Retype, word for word, each line between the lines holding "0.02 -0.07 -0.02]" and "-0.01 -0.15 -0.01", inclusive, and leave the rest of the data alone.

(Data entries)
◆ ◆ ◆ ◆ ◆ ◆ ◆

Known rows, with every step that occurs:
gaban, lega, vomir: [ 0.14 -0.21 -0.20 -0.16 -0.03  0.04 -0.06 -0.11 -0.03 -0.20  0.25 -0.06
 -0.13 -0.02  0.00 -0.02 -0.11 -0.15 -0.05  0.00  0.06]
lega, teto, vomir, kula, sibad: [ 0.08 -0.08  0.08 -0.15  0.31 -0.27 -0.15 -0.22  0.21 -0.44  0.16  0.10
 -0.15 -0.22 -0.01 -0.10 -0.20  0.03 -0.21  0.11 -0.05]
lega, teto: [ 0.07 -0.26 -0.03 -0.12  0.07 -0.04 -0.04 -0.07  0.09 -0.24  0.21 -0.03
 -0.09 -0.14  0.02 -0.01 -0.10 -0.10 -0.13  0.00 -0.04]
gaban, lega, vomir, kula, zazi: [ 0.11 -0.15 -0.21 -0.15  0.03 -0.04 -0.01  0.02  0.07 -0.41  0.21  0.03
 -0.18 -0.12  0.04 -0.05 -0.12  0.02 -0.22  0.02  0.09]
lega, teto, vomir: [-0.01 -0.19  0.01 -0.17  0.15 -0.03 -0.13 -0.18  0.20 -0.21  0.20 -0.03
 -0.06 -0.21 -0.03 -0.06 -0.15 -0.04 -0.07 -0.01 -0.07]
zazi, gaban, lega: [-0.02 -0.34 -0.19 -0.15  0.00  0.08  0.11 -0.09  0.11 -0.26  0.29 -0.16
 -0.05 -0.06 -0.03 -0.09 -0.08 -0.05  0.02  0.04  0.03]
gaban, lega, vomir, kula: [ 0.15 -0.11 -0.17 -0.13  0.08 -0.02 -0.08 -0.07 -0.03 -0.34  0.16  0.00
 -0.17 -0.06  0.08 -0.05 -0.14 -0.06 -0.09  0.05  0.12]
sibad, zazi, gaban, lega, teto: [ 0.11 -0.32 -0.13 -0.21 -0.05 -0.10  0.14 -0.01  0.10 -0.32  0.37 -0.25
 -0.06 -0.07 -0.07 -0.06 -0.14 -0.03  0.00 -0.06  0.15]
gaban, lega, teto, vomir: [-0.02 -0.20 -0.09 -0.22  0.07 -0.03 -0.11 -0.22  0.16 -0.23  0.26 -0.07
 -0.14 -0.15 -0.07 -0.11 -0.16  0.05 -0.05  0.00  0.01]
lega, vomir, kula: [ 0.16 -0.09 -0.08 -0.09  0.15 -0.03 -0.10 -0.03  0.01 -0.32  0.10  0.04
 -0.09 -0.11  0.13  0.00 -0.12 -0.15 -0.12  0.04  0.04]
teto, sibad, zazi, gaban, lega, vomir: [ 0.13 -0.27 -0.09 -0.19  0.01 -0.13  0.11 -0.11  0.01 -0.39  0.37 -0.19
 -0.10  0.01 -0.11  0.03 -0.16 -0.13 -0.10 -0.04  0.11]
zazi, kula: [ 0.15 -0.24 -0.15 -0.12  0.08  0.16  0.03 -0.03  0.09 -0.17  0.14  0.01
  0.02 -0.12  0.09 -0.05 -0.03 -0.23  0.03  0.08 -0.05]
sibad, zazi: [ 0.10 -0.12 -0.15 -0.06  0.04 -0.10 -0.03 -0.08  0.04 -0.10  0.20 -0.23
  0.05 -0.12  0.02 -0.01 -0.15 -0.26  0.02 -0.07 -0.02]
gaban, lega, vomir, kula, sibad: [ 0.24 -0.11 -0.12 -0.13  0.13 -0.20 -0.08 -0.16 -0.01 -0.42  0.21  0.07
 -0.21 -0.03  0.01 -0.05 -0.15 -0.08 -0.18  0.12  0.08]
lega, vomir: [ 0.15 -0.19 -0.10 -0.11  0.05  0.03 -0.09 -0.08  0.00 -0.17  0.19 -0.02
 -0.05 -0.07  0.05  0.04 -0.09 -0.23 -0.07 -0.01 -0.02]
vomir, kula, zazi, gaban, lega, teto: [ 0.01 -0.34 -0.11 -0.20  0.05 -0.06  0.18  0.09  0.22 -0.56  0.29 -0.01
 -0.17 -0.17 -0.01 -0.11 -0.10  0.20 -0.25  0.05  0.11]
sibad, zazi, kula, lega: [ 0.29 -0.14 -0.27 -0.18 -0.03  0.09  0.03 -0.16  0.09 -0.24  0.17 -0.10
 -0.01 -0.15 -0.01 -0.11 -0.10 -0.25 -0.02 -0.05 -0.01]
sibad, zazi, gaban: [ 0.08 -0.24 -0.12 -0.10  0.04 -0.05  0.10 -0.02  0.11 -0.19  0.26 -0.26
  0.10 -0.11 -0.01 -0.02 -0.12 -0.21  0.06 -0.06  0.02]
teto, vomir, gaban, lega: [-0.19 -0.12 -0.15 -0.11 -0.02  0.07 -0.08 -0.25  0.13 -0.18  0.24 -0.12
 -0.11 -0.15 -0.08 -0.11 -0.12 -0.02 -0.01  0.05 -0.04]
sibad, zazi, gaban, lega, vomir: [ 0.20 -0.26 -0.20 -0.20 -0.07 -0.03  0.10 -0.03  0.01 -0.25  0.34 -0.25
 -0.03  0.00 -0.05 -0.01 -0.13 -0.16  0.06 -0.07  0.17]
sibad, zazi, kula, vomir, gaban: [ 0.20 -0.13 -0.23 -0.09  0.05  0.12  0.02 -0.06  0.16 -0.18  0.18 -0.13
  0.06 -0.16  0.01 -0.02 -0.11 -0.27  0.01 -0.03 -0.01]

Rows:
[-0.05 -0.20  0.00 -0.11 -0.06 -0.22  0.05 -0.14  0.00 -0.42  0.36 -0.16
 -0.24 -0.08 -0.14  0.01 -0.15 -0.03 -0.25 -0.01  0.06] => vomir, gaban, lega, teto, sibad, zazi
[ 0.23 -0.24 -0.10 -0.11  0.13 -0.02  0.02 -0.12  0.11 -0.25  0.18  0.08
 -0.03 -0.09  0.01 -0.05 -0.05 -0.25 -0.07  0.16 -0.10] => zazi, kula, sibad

◆ ◆ ◆ ◆ ◆ ◆ ◆

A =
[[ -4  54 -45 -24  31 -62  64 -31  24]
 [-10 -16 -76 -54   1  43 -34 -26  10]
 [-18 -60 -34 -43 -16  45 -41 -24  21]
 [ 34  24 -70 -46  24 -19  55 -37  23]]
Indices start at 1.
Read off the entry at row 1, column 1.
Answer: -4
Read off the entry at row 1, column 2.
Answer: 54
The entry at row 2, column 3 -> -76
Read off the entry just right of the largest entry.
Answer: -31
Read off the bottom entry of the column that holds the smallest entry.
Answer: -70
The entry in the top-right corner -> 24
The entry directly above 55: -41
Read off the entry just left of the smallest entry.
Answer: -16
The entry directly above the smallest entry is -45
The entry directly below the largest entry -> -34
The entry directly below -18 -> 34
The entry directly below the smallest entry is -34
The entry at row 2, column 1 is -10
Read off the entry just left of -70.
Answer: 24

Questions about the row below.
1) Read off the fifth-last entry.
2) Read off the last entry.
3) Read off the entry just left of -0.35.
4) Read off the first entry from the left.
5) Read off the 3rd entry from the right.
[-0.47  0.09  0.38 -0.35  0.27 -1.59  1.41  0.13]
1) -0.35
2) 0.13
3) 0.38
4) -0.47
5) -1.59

◆ ◆ ◆ ◆ ◆ ◆ ◆

## [Task response]
  0.05 -0.12  0.02 -0.01 -0.15 -0.26  0.02 -0.07 -0.02]
gaban, lega, vomir, kula, sibad: [ 0.24 -0.11 -0.12 -0.13  0.13 -0.20 -0.08 -0.16 -0.01 -0.42  0.21  0.07
 -0.21 -0.03  0.01 -0.05 -0.15 -0.08 -0.18  0.12  0.08]
lega, vomir: [ 0.15 -0.19 -0.10 -0.11  0.05  0.03 -0.09 -0.08  0.00 -0.17  0.19 -0.02
 -0.05 -0.07  0.05  0.04 -0.09 -0.23 -0.07 -0.01 -0.02]
vomir, kula, zazi, gaban, lega, teto: [ 0.01 -0.34 -0.11 -0.20  0.05 -0.06  0.18  0.09  0.22 -0.56  0.29 -0.01
 -0.17 -0.17 -0.01 -0.11 -0.10  0.20 -0.25  0.05  0.11]
sibad, zazi, kula, lega: [ 0.29 -0.14 -0.27 -0.18 -0.03  0.09  0.03 -0.16  0.09 -0.24  0.17 -0.10
 -0.01 -0.15 -0.01 -0.11 -0.10 -0.25 -0.02 -0.05 -0.01]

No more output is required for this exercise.